DATA

Where one turn sends some rows of the set: a few examples, then the rows asked
E: 1.026	-3.032	-0.250	-0.448	-1.627	-1.889	4.159	0.977	0.134	2.817	-1.215	0.058	1.003	0.093	-1.176	1.960	-1.713	0.455	-0.216	-2.576
F: 0.625	-2.916	1.732	-1.313	-0.696	-0.323	1.904	1.163	-5.207	-0.199	1.347	0.186	1.814	-0.182	-2.837	-2.581	-1.380	-1.037	2.181	0.968
V: -0.458	-2.215	-1.660	-1.569	-0.961	-0.690	2.610	0.719	-3.225	-1.868	2.525	1.410	1.798	1.176	-1.739	1.567	-0.873	-1.135	-0.811	1.676
G: 0.111	-2.501	1.324	-1.267	-1.598	-0.924	0.114	0.543	-5.633	0.123	1.401	1.527	1.400	-0.222	-1.213	-1.504	-0.673	-0.298	1.553	0.372
U: -1.375	-1.584	-1.470	-1.268	-0.553	-1.066	0.930	1.437	-2.771	-1.747	1.087	1.403	2.378	1.887	-1.038	2.175	-1.135	-1.606	-1.446	0.545
R: -0.177	-1.997	0.867	0.807	-0.044	-2.448	3.247	2.578	0.084	-1.110	3.745	-1.776	5.026	2.651	1.830	-1.037	0.054	0.917	-0.119	0.901
K: 0.076	-2.274	2.361	0.618	-0.454	-3.002	3.150	1.719	-0.775	-1.548	3.817	-2.461	4.113	3.020	0.603	-1.265	-0.396	2.028	-1.448	1.020
H: 1.018	-3.688	0.168	0.432	-0.048	-1.367	2.284	1.379	-0.443	3.559	-0.484	-0.060	1.109	0.282	-1.400	1.771	1.340	0.900	1.787	-1.729
C: -0.265	-1.010	-0.326	0.386	-2.213	-0.144	3.847	-0.351	-1.016	-0.416	3.425	-1.130	4.624	0.210	1.977	-1.743	-1.540	1.248	0.241	1.545
M: -0.654	-1.108	0.180	1.195	-2.090	-0.467	3.643	-0.819	-1.469	-0.980	3.324	-2.348	3.879	0.680	0.629	-0.205	-1.794	1.350	-1.057	2.568
X: 0.457	-3.319	0.322	1.395	0.565	-1.193	1.407	1.711	-0.475	3.337	-0.327	-1.196	0.673	0.678	-1.437	1.806	0.869	1.690	1.343	-1.249
L: 1.192	-4.318	1.314	-0.560	-1.538	-2.544	3.799	0.107	-0.604	2.020	-0.192	-0.621	0.776	0.940	0.518	1.099	0.626	-0.124	1.454	-3.460
Y: 0.759	-3.478	1.950	-1.753	0.305	-3.570	2.836	3.642	-2.891	-2.292	1.631	-0.026	2.335	2.748	-2.193	-0.645	-1.788	-1.528	-0.560	-0.480
Z: 0.820	-4.362	1.597	-0.225	-1.589	-2.244	3.078	-0.398	-0.903	1.421	0.562	-1.655	-0.014	1.405	1.183	0.735	0.872	0.684	0.829	-3.625
Q: 0.825	-2.600	-0.077	0.177	-2.105	-1.956	4.019	0.728	-0.052	2.626	-0.774	-1.029	0.430	-0.197	-0.850	1.647	-2.549	1.436	-1.168	-2.258
A: 0.708	-3.376	2.565	-0.989	-0.499	-4.256	1.522	3.259	-3.532	-1.646	0.745	-0.130	2.341	1.438	-1.216	-0.411	-2.871	-2.008	-0.069	-0.983
P: 0.631	-1.363	1.753	1.244	-0.335	-1.115	3.016	2.767	-1.121	0.767	2.204	-1.859	5.231	0.336	-0.022	-3.403	-2.376	1.643	1.168	1.362
W: -0.013	-1.473	2.712	1.398	-0.239	-0.100	2.177	1.061	-1.996	0.368	2.053	-2.804	4.485	1.067	-1.199	-3.380	-1.634	2.116	0.442	1.598

V goes to -> Y
U goes to -> A
Z goes to -> X
And these:
H goes to -> E
C goes to -> R
W goes to -> M

Where one turn sends some rows of the set: a few examples, then the rows asked
vurek: -0.219	1.969	-0.798	-0.557	-0.527	-0.070	-0.935	-2.248	-0.627	-0.597	-1.264	1.620	-0.017	-3.158	0.428	-1.486	0.297	-0.660	1.607	-2.198	-0.430	1.294	0.091	1.690	-0.891	1.468	-2.174	2.338	-1.073	-1.264
Duz: 0.352	-0.258	-1.049	0.564	0.105	-0.329	-0.833	-1.878	-1.083	-0.265	-3.734	1.856	0.108	-1.712	1.190	-0.404	-1.484	0.672	-1.278	0.728	0.472	-0.815	0.366	0.744	-0.592	-0.048	-1.585	1.404	-2.660	-1.907
dibab: 1.226	-1.612	0.193	2.510	-0.422	-0.525	-1.840	2.222	1.274	0.951	0.446	0.597	-2.366	0.321	-1.481	1.768	-1.169	3.147	-0.727	2.766	0.360	1.019	-0.377	-1.572	0.094	0.207	1.307	0.704	-0.294	-1.125
zadug: 0.639	-1.218	-0.508	0.350	-0.489	0.597	2.329	0.066	0.089	1.760	0.803	-0.827	0.260	1.570	2.657	0.735	-0.377	0.451	-1.809	1.652	0.739	-1.654	-2.553	-2.161	0.839	-0.030	1.250	-1.432	0.905	1.462
ris: -0.627	1.479	0.473	-2.515	-3.250	-2.024	0.262	-0.266	-1.823	-1.461	2.229	0.024	1.679	-0.833	1.100	0.207	3.099	-1.083	1.368	1.140	-1.069	2.027	1.317	-0.587	-1.590	1.965	-1.324	-1.404	-0.089	-0.970
fogi: -2.152	-1.258	-0.441	1.420	-0.830	0.904	-2.895	1.429	-2.106	0.887	-1.734	1.119	-0.220	-1.212	-1.666	-1.239	-1.606	1.520	1.108	1.214	0.867	0.665	0.212	-2.367	-0.017	-1.026	-1.069	0.936	-2.298	-0.911
roze: -0.947	1.484	0.452	-2.575	-3.230	-1.728	0.328	-0.103	-1.754	-1.531	2.108	0.087	1.549	-0.725	0.722	0.107	3.124	-1.321	1.444	1.027	-0.916	2.121	1.054	-0.620	-1.582	1.982	-1.313	-1.525	-0.071	-0.961
Nido: 1.567	2.381	0.029	-0.267	-1.934	-2.364	-2.493	0.090	1.482	-1.078	1.688	0.961	-0.539	-2.710	-0.260	-0.617	2.123	-1.088	0.671	-2.240	0.142	1.000	0.434	2.533	0.711	2.090	-1.218	0.985	0.104	-0.839
sosut: -1.358	1.654	-0.680	-0.290	-2.405	0.594	-2.813	0.527	-0.896	0.470	0.152	1.163	0.585	-3.374	-0.872	-2.827	1.502	-1.787	1.764	-1.922	0.591	0.883	1.018	0.158	0.156	0.805	-1.671	0.997	-1.042	-0.286
meror: 1.043	-1.131	0.009	0.475	-0.565	0.098	1.589	1.144	0.463	1.826	1.778	-0.971	-0.300	1.979	2.027	0.991	-0.255	0.720	-1.569	1.421	0.961	-1.239	-2.798	-2.345	0.993	-0.024	1.590	-1.361	1.300	1.305
Debi: 0.685	-0.349	-0.192	-0.857	-0.923	0.311	3.258	-0.414	-1.005	0.628	0.938	-1.290	0.912	1.319	2.926	1.671	-0.238	-0.242	-2.110	0.229	1.151	-1.321	-2.230	-1.240	1.496	-0.167	1.384	-0.928	1.758	0.395
pami: 0.348	-1.436	-0.254	0.593	-0.764	0.571	1.953	0.924	-0.114	1.920	1.291	-0.871	0.259	1.617	2.269	0.564	-0.249	0.597	-1.496	1.583	0.873	-1.408	-2.653	-2.623	0.595	-0.345	1.211	-1.421	1.023	1.445
nom: -0.451	1.735	0.671	0.501	-1.185	-1.233	-3.516	1.230	0.407	-0.330	1.966	0.719	-1.398	-1.854	-2.477	-0.639	0.889	0.558	2.688	-2.011	-0.246	2.981	-0.147	0.519	0.107	1.330	-1.120	1.600	0.325	-0.628
begop: -2.038	1.292	0.023	-0.124	-1.084	1.069	-2.662	-0.036	-1.416	0.373	-0.056	1.124	-0.294	-2.856	-1.446	-2.290	0.523	-0.364	2.806	-1.836	0.059	2.199	0.333	-0.404	-0.418	0.646	-1.905	2.039	-0.754	-0.626
Larer: -0.967	1.548	0.698	-2.632	-3.240	-2.005	0.174	0.104	-1.752	-1.159	2.481	0.034	1.488	-0.981	0.648	0.085	3.202	-1.012	1.486	1.221	-1.022	2.022	1.081	-0.737	-1.578	1.780	-1.035	-1.460	0.103	-0.761
lurun: 0.206	-0.459	0.897	2.133	-0.976	-2.234	-4.080	2.687	0.670	-0.030	1.151	0.606	-1.995	-0.112	-2.382	1.123	-0.746	2.702	0.809	0.971	0.683	1.472	-0.223	-1.083	1.210	0.053	-0.127	0.585	-0.886	-1.389
Damut: -0.639	-2.003	-0.475	2.371	-0.536	1.707	-1.196	1.491	-0.490	1.747	-1.744	0.953	-0.915	-0.376	-0.855	0.048	-1.707	2.413	-0.606	3.015	0.408	0.245	0.247	-2.661	-0.911	-0.247	0.832	0.756	-1.463	-0.809
dizaz: 0.915	-1.527	-1.184	1.708	0.195	1.261	0.214	-0.963	-0.022	0.911	-2.912	1.492	-0.826	-0.653	1.108	0.693	-1.737	1.991	-1.683	2.741	0.285	-0.640	0.196	-0.815	-1.318	0.431	0.271	1.469	-1.740	-1.545
banok: -0.521	1.848	0.543	0.007	-2.553	-0.974	-3.753	1.928	0.669	-0.170	2.141	0.886	-0.294	-2.699	-1.846	-1.686	2.041	-1.024	2.035	-1.974	0.696	1.664	0.610	0.534	1.019	1.114	-1.141	0.566	-0.012	0.025
zuz: -0.426	-0.681	-0.078	-0.789	-1.209	1.320	2.834	0.642	-1.905	1.235	1.028	-1.454	0.940	1.171	2.157	1.172	-0.366	-0.020	-1.535	0.190	1.349	-1.021	-1.848	-2.233	1.750	-0.774	1.405	-1.040	1.549	0.717
Ror: -0.639	1.521	0.516	-2.509	-3.260	-1.973	0.128	0.040	-1.544	-1.416	2.312	-0.162	1.549	-0.942	0.741	0.215	3.075	-1.256	1.421	1.114	-0.950	2.245	1.120	-0.244	-1.371	1.676	-1.281	-1.636	-0.006	-0.901
Togup: 2.422	0.134	0.180	1.080	0.041	-3.495	-1.930	-0.594	1.396	-1.297	-0.619	1.318	-1.626	-0.554	0.354	1.911	-0.870	2.068	-1.334	0.845	0.063	0.148	-0.441	2.211	0.639	1.197	-0.728	1.180	-1.278	-2.309
Rifom: 1.019	-0.032	0.563	-0.594	-1.088	-0.621	2.506	0.852	-0.350	0.576	2.228	-1.711	0.049	1.624	2.057	2.363	-0.049	0.478	-1.671	0.129	1.051	-0.766	-2.416	-1.199	2.073	-0.075	1.780	-1.178	2.181	0.395
mibi: 1.270	2.290	0.213	-0.180	-0.533	-2.016	-1.852	-1.155	1.069	-1.189	1.172	1.285	-1.318	-2.114	-0.337	0.024	0.770	0.154	1.401	-2.102	-0.623	2.014	-0.239	2.504	-0.345	2.104	-1.598	2.269	-0.203	-1.475
tok: -0.090	-0.848	0.302	-0.256	-1.700	0.525	2.043	1.518	-1.358	1.146	2.105	-1.737	0.639	1.495	1.178	1.805	-0.155	0.270	-1.080	0.342	1.282	-0.563	-1.986	-2.848	1.797	-0.586	1.635	-1.441	2.108	0.814
dig: 0.312	2.280	-0.803	-0.701	-1.570	-0.799	-1.372	-1.335	0.125	-0.499	-0.648	1.562	0.662	-3.564	0.690	-2.082	1.665	-1.927	0.666	-2.219	0.312	0.156	0.793	2.074	-0.126	1.827	-1.779	1.177	-0.987	-0.903
Salun: 1.178	-1.125	-0.216	0.398	-0.562	-0.028	2.063	0.538	0.768	1.623	1.288	-0.901	0.166	1.904	2.592	1.260	-0.422	0.781	-2.002	1.514	0.634	-1.565	-2.836	-1.720	0.786	0.113	1.572	-1.366	1.292	1.223
zud: 2.590	-1.254	-0.231	2.058	0.340	-1.091	-0.270	-0.184	1.765	0.163	-1.072	1.059	-2.114	0.040	0.474	2.306	-1.236	2.937	-2.141	2.477	0.058	0.097	-0.342	0.218	-0.404	0.941	0.988	1.210	-0.701	-1.782

lurun goes to -> fogi
nom goes to -> begop
And these:
tok goes to -> zuz
Salun goes to -> meror
dibab goes to -> Damut
banok goes to -> sosut

Where one turn sends some rows of the set: a few examples, then the rows asked
vub: -1.962	-1.294	0.013	-0.400	-2.647	0.056	-0.231	-3.340	-0.498	-0.693	-3.654	-2.979	-2.723
dul: -0.843	-0.220	-0.891	-0.276	-3.056	0.009	-1.665	-1.554	0.004	-1.109	-2.309	0.783	-3.992
Fikal: 2.800	-1.908	2.191	-1.380	-1.152	0.433	-2.517	-0.185	-0.606	-0.258	0.894	-1.397	-3.637
bobi: 1.455	-0.919	-1.832	-2.321	-0.332	-1.001	-1.609	1.261	-0.801	-0.306	0.098	-0.592	-2.700
nenu: 1.713	-0.274	1.909	-0.217	-1.833	1.827	-2.559	-0.412	-0.915	-0.149	0.601	-4.453	-0.449
seni: 0.142	-1.344	1.194	1.627	-0.812	-2.882	-1.940	-2.304	-0.498	1.537	-2.306	-3.310	-1.300
fura: -2.338	-0.599	-1.447	-0.977	-1.811	0.969	-2.621	-1.785	-2.268	-1.177	-1.124	-3.059	-1.744
pada: 2.719	-0.087	0.267	0.488	-4.209	0.027	-0.420	1.212	-0.598	-2.509	-1.119	-0.944	-1.997
dobe: 2.821	-1.113	2.572	0.903	-1.454	0.820	-1.527	-0.869	-2.013	-0.917	-1.654	-4.332	-2.321
vob: 1.665	0.378	-1.317	-2.215	0.236	-0.998	-0.120	-0.578	-1.657	-0.667	-0.769	-0.527	-2.368
Pon: -3.072	-1.295	0.145	-0.077	-2.988	0.169	-1.243	-0.801	0.063	-1.720	-1.758	-1.789	-0.564
dufu: -0.228	-1.202	-0.470	1.080	-1.539	-1.113	-2.866	0.203	-0.494	1.269	-1.381	-5.083	0.128
Migi: 0.452	-0.451	-3.254	0.447	-4.041	0.145	1.672	0.099	0.631	0.614	-0.286	-2.722	-3.002
narod: 1.791	1.022	-1.667	-1.733	0.038	-1.898	0.752	-0.534	-1.173	-0.259	-0.627	-2.504	-4.021
Loda: 2.788	1.139	1.326	-0.373	-1.323	0.500	0.484	-0.354	-1.084	-0.893	1.078	-4.667	-3.033
Kuv: 1.451	-0.206	-2.211	-1.948	-0.552	-1.841	-0.721	1.279	-0.283	0.203	0.168	-2.651	-4.448
firok: -0.100	0.307	2.260	-1.481	-3.313	-0.706	-0.297	-3.080	0.295	-1.025	-1.753	-4.924	-2.237
Zume: 0.153	-1.911	0.605	1.689	-1.039	-1.633	-2.851	-0.472	-1.341	0.359	-3.075	-3.482	-0.411
Gom: -2.232	-3.001	-0.767	0.656	-3.706	-1.090	0.211	0.542	1.448	0.264	0.015	-2.993	-1.430
pok: 1.050	-2.554	0.823	-1.405	-4.162	-0.535	-0.513	-0.790	0.903	0.286	-1.472	-6.258	-3.117
donib: 0.391	-0.213	-2.001	-0.778	-3.232	0.281	0.710	-3.351	0.445	1.231	-1.589	-1.019	-3.816
Zab: -0.563	0.106	-2.458	2.297	-2.608	-1.367	0.981	0.270	-1.700	-0.741	0.744	-3.512	-2.624
torik: 0.050	-2.933	-1.462	0.113	-1.668	-0.106	-0.153	-2.707	-2.893	0.123	-2.821	-3.377	-3.697
bab: -0.331	-1.199	3.184	-0.647	-3.271	-1.044	-0.553	-1.550	0.163	-2.013	-0.918	-1.898	-0.178
res: 2.462	-0.636	1.576	-0.502	-1.590	0.173	-1.947	1.358	-0.671	-1.253	0.533	-4.230	-4.809
Nulu: 0.810	-4.086	1.827	-0.509	-4.094	-0.863	-0.758	0.845	0.743	-0.747	-0.561	-3.149	-1.018
pim: -2.875	-0.867	-0.956	0.478	-2.162	-1.641	-1.364	-0.256	-0.282	-0.283	2.242	-2.406	-1.640
Salam: 3.200	-0.651	-1.368	-1.138	-4.896	0.943	-0.352	0.536	0.621	0.349	0.242	-2.801	-1.829
ditat: 1.928	1.244	1.519	-0.235	-3.678	-1.203	-1.101	-1.636	0.211	-1.721	-1.507	-0.669	-4.291
dorod: -0.296	-0.650	0.113	1.111	-1.301	-2.414	-1.848	-1.621	0.303	2.470	-0.740	-4.819	-0.702
kape: -0.352	-2.128	-1.575	-0.648	-1.965	0.143	-2.943	-2.969	-1.618	0.974	-1.072	-0.384	-3.688
saraz: -0.987	-2.950	-0.847	0.329	-3.422	-1.166	1.259	-1.998	0.797	1.286	-1.970	-4.199	-3.567
rud: -1.808	-0.457	-1.472	0.981	-2.404	-1.004	-3.289	0.366	-1.409	-1.468	-0.319	-2.097	-4.524
kuvu: 2.437	0.709	-0.113	-1.727	-4.370	-0.302	-1.128	-2.252	1.364	1.164	-0.078	-2.490	-4.388
tul: 2.579	-1.618	3.320	1.413	-1.554	-1.364	-1.024	-1.260	-0.313	0.443	-0.057	-3.757	-3.941
Ludub: -0.796	-0.476	-2.088	0.973	-3.769	-0.093	-0.684	1.768	0.208	-1.816	-1.083	-0.856	-3.189
veg: -0.457	-3.259	-1.009	1.682	-2.085	-2.658	1.214	-1.113	-1.037	0.916	0.573	-2.731	-3.715
meza: 3.013	-0.153	2.010	-1.294	-0.953	0.666	-0.016	-1.896	-0.968	0.056	1.360	-1.870	-1.751
mov: 0.866	-1.530	-2.414	0.537	-2.169	-0.294	1.291	-3.002	-1.966	1.756	0.019	-1.858	-1.869
Para: 1.468	-0.739	2.709	0.246	-1.996	-0.433	-2.146	-0.829	0.715	1.265	2.326	-3.931	-2.046

Loda goes to -> dobe
vub goes to -> Ludub
And these:
pim goes to -> mov
vob goes to -> dufu
ditat goes to -> Nulu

TASK INSTRUCTIONS
Show all lines in the records above that hold "Damut".

RESPONSE TO THE TASK
Damut: -0.639	-2.003	-0.475	2.371	-0.536	1.707	-1.196	1.491	-0.490	1.747	-1.744	0.953	-0.915	-0.376	-0.855	0.048	-1.707	2.413	-0.606	3.015	0.408	0.245	0.247	-2.661	-0.911	-0.247	0.832	0.756	-1.463	-0.809
dibab goes to -> Damut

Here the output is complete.